What the task requires is each entry, restated exactly.

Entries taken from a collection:
+++

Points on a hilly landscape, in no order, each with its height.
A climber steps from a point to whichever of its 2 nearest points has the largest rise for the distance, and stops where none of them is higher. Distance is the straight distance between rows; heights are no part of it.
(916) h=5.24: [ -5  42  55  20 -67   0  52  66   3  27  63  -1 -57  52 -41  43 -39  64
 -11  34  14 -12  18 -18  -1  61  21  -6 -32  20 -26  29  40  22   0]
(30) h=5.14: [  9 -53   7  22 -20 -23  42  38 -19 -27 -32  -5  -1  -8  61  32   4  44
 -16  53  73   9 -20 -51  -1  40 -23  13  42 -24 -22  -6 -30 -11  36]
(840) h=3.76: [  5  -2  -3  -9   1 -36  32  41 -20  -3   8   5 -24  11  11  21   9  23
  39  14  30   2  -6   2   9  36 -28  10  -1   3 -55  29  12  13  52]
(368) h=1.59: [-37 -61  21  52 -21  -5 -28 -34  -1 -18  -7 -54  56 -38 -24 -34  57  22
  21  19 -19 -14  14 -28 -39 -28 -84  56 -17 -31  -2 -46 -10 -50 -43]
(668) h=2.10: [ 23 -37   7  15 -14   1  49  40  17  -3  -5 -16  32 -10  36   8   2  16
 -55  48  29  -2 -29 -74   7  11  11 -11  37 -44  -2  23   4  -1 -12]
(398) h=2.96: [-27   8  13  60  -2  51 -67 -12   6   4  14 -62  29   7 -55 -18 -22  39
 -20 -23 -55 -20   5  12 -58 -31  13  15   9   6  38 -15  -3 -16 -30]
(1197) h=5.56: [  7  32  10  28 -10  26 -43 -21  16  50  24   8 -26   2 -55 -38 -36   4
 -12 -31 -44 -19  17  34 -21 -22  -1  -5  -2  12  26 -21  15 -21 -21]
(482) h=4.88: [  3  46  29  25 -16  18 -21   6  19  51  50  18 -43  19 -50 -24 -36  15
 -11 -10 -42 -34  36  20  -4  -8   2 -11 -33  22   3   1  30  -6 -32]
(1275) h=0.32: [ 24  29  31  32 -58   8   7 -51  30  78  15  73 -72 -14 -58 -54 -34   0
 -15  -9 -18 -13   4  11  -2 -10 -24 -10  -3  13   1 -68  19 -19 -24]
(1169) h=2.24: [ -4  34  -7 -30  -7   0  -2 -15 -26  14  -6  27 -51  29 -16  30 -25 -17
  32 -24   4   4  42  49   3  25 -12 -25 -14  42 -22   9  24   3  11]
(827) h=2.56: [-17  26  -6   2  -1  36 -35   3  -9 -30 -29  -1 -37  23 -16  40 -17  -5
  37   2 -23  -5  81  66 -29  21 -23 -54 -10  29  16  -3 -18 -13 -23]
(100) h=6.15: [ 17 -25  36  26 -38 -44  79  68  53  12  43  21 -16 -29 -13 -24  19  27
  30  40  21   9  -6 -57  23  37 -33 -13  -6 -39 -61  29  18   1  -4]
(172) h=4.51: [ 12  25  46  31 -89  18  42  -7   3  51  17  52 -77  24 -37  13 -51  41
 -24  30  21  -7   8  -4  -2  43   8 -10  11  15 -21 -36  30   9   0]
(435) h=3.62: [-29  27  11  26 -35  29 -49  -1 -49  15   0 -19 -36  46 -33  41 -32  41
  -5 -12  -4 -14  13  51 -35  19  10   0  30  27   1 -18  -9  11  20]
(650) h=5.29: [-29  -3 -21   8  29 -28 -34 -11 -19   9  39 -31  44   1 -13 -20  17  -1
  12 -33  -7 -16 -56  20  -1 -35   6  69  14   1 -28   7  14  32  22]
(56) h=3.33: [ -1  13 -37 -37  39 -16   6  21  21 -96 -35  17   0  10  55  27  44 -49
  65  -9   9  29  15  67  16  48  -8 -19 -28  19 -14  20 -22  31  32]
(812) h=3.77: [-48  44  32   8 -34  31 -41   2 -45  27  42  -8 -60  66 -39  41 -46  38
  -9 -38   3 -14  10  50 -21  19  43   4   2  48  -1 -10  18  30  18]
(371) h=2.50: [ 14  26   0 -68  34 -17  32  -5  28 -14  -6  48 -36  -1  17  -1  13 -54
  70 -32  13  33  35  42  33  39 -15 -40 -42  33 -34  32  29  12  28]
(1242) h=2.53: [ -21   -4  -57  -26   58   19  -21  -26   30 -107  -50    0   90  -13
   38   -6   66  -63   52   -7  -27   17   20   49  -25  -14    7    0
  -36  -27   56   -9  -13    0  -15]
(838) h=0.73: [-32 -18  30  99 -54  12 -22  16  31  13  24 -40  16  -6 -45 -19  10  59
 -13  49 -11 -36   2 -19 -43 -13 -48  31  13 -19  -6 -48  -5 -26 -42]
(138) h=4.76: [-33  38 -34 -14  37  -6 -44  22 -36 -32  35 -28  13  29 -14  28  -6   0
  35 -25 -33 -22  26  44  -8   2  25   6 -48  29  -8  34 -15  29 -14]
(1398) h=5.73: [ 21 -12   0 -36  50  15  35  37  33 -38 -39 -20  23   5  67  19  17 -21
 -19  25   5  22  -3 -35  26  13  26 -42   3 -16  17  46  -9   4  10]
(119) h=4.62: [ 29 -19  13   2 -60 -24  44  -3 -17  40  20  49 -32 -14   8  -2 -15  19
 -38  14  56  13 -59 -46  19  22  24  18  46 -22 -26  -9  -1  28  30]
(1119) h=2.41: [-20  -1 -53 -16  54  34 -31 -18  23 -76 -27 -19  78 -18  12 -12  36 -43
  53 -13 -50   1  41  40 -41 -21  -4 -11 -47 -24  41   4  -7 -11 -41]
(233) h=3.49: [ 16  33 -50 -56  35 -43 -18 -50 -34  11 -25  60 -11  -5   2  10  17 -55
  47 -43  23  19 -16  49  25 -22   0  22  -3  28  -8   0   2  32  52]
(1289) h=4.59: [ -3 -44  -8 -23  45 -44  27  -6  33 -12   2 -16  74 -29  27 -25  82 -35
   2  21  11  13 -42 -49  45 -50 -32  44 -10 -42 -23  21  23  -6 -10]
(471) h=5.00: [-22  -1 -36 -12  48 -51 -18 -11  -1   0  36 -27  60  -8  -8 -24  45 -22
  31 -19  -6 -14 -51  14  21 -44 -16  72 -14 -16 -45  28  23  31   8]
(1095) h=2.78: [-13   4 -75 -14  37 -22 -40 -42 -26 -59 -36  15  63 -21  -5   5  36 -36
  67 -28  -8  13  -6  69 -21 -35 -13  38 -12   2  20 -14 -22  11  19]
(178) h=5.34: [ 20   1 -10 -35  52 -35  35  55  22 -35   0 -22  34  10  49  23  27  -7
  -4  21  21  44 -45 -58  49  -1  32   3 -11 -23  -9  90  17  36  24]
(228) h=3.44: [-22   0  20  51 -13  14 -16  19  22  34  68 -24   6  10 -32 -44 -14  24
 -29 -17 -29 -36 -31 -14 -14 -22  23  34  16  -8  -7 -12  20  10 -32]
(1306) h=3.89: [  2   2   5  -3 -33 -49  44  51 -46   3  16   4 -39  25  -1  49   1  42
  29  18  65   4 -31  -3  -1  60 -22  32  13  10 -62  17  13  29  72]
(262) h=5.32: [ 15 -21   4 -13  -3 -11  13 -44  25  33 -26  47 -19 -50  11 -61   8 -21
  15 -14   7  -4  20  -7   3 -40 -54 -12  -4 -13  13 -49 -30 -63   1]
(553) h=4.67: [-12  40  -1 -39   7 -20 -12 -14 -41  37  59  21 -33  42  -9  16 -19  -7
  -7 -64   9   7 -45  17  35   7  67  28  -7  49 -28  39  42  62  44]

+++

Response to this exercise
Points on a hilly landscape, in no order, each with its height.
A climber steps from a point to whichever of its 2 nearest points has the largest rise for the distance, and stops where none of them is higher. Distance is the straight distance between rows; heights are no part of it.
(916) h=5.24: [ -5  42  55  20 -67   0  52  66   3  27  63  -1 -57  52 -41  43 -39  64
 -11  34  14 -12  18 -18  -1  61  21  -6 -32  20 -26  29  40  22   0]
(30) h=5.14: [  9 -53   7  22 -20 -23  42  38 -19 -27 -32  -5  -1  -8  61  32   4  44
 -16  53  73   9 -20 -51  -1  40 -23  13  42 -24 -22  -6 -30 -11  36]
(840) h=3.76: [  5  -2  -3  -9   1 -36  32  41 -20  -3   8   5 -24  11  11  21   9  23
  39  14  30   2  -6   2   9  36 -28  10  -1   3 -55  29  12  13  52]
(368) h=1.59: [-37 -61  21  52 -21  -5 -28 -34  -1 -18  -7 -54  56 -38 -24 -34  57  22
  21  19 -19 -14  14 -28 -39 -28 -84  56 -17 -31  -2 -46 -10 -50 -43]
(668) h=2.10: [ 23 -37   7  15 -14   1  49  40  17  -3  -5 -16  32 -10  36   8   2  16
 -55  48  29  -2 -29 -74   7  11  11 -11  37 -44  -2  23   4  -1 -12]
(398) h=2.96: [-27   8  13  60  -2  51 -67 -12   6   4  14 -62  29   7 -55 -18 -22  39
 -20 -23 -55 -20   5  12 -58 -31  13  15   9   6  38 -15  -3 -16 -30]
(1197) h=5.56: [  7  32  10  28 -10  26 -43 -21  16  50  24   8 -26   2 -55 -38 -36   4
 -12 -31 -44 -19  17  34 -21 -22  -1  -5  -2  12  26 -21  15 -21 -21]
(482) h=4.88: [  3  46  29  25 -16  18 -21   6  19  51  50  18 -43  19 -50 -24 -36  15
 -11 -10 -42 -34  36  20  -4  -8   2 -11 -33  22   3   1  30  -6 -32]
(1275) h=0.32: [ 24  29  31  32 -58   8   7 -51  30  78  15  73 -72 -14 -58 -54 -34   0
 -15  -9 -18 -13   4  11  -2 -10 -24 -10  -3  13   1 -68  19 -19 -24]
(1169) h=2.24: [ -4  34  -7 -30  -7   0  -2 -15 -26  14  -6  27 -51  29 -16  30 -25 -17
  32 -24   4   4  42  49   3  25 -12 -25 -14  42 -22   9  24   3  11]
(827) h=2.56: [-17  26  -6   2  -1  36 -35   3  -9 -30 -29  -1 -37  23 -16  40 -17  -5
  37   2 -23  -5  81  66 -29  21 -23 -54 -10  29  16  -3 -18 -13 -23]
(100) h=6.15: [ 17 -25  36  26 -38 -44  79  68  53  12  43  21 -16 -29 -13 -24  19  27
  30  40  21   9  -6 -57  23  37 -33 -13  -6 -39 -61  29  18   1  -4]
(172) h=4.51: [ 12  25  46  31 -89  18  42  -7   3  51  17  52 -77  24 -37  13 -51  41
 -24  30  21  -7   8  -4  -2  43   8 -10  11  15 -21 -36  30   9   0]
(435) h=3.62: [-29  27  11  26 -35  29 -49  -1 -49  15   0 -19 -36  46 -33  41 -32  41
  -5 -12  -4 -14  13  51 -35  19  10   0  30  27   1 -18  -9  11  20]
(650) h=5.29: [-29  -3 -21   8  29 -28 -34 -11 -19   9  39 -31  44   1 -13 -20  17  -1
  12 -33  -7 -16 -56  20  -1 -35   6  69  14   1 -28   7  14  32  22]
(56) h=3.33: [ -1  13 -37 -37  39 -16   6  21  21 -96 -35  17   0  10  55  27  44 -49
  65  -9   9  29  15  67  16  48  -8 -19 -28  19 -14  20 -22  31  32]
(812) h=3.77: [-48  44  32   8 -34  31 -41   2 -45  27  42  -8 -60  66 -39  41 -46  38
  -9 -38   3 -14  10  50 -21  19  43   4   2  48  -1 -10  18  30  18]
(371) h=2.50: [ 14  26   0 -68  34 -17  32  -5  28 -14  -6  48 -36  -1  17  -1  13 -54
  70 -32  13  33  35  42  33  39 -15 -40 -42  33 -34  32  29  12  28]
(1242) h=2.53: [ -21   -4  -57  -26   58   19  -21  -26   30 -107  -50    0   90  -13
   38   -6   66  -63   52   -7  -27   17   20   49  -25  -14    7    0
  -36  -27   56   -9  -13    0  -15]
(838) h=0.73: [-32 -18  30  99 -54  12 -22  16  31  13  24 -40  16  -6 -45 -19  10  59
 -13  49 -11 -36   2 -19 -43 -13 -48  31  13 -19  -6 -48  -5 -26 -42]
(138) h=4.76: [-33  38 -34 -14  37  -6 -44  22 -36 -32  35 -28  13  29 -14  28  -6   0
  35 -25 -33 -22  26  44  -8   2  25   6 -48  29  -8  34 -15  29 -14]
(1398) h=5.73: [ 21 -12   0 -36  50  15  35  37  33 -38 -39 -20  23   5  67  19  17 -21
 -19  25   5  22  -3 -35  26  13  26 -42   3 -16  17  46  -9   4  10]
(119) h=4.62: [ 29 -19  13   2 -60 -24  44  -3 -17  40  20  49 -32 -14   8  -2 -15  19
 -38  14  56  13 -59 -46  19  22  24  18  46 -22 -26  -9  -1  28  30]
(1119) h=2.41: [-20  -1 -53 -16  54  34 -31 -18  23 -76 -27 -19  78 -18  12 -12  36 -43
  53 -13 -50   1  41  40 -41 -21  -4 -11 -47 -24  41   4  -7 -11 -41]
(233) h=3.49: [ 16  33 -50 -56  35 -43 -18 -50 -34  11 -25  60 -11  -5   2  10  17 -55
  47 -43  23  19 -16  49  25 -22   0  22  -3  28  -8   0   2  32  52]
(1289) h=4.59: [ -3 -44  -8 -23  45 -44  27  -6  33 -12   2 -16  74 -29  27 -25  82 -35
   2  21  11  13 -42 -49  45 -50 -32  44 -10 -42 -23  21  23  -6 -10]
(471) h=5.00: [-22  -1 -36 -12  48 -51 -18 -11  -1   0  36 -27  60  -8  -8 -24  45 -22
  31 -19  -6 -14 -51  14  21 -44 -16  72 -14 -16 -45  28  23  31   8]
(1095) h=2.78: [-13   4 -75 -14  37 -22 -40 -42 -26 -59 -36  15  63 -21  -5   5  36 -36
  67 -28  -8  13  -6  69 -21 -35 -13  38 -12   2  20 -14 -22  11  19]
(178) h=5.34: [ 20   1 -10 -35  52 -35  35  55  22 -35   0 -22  34  10  49  23  27  -7
  -4  21  21  44 -45 -58  49  -1  32   3 -11 -23  -9  90  17  36  24]
(228) h=3.44: [-22   0  20  51 -13  14 -16  19  22  34  68 -24   6  10 -32 -44 -14  24
 -29 -17 -29 -36 -31 -14 -14 -22  23  34  16  -8  -7 -12  20  10 -32]
(1306) h=3.89: [  2   2   5  -3 -33 -49  44  51 -46   3  16   4 -39  25  -1  49   1  42
  29  18  65   4 -31  -3  -1  60 -22  32  13  10 -62  17  13  29  72]
(262) h=5.32: [ 15 -21   4 -13  -3 -11  13 -44  25  33 -26  47 -19 -50  11 -61   8 -21
  15 -14   7  -4  20  -7   3 -40 -54 -12  -4 -13  13 -49 -30 -63   1]
(553) h=4.67: [-12  40  -1 -39   7 -20 -12 -14 -41  37  59  21 -33  42  -9  16 -19  -7
  -7 -64   9   7 -45  17  35   7  67  28  -7  49 -28  39  42  62  44]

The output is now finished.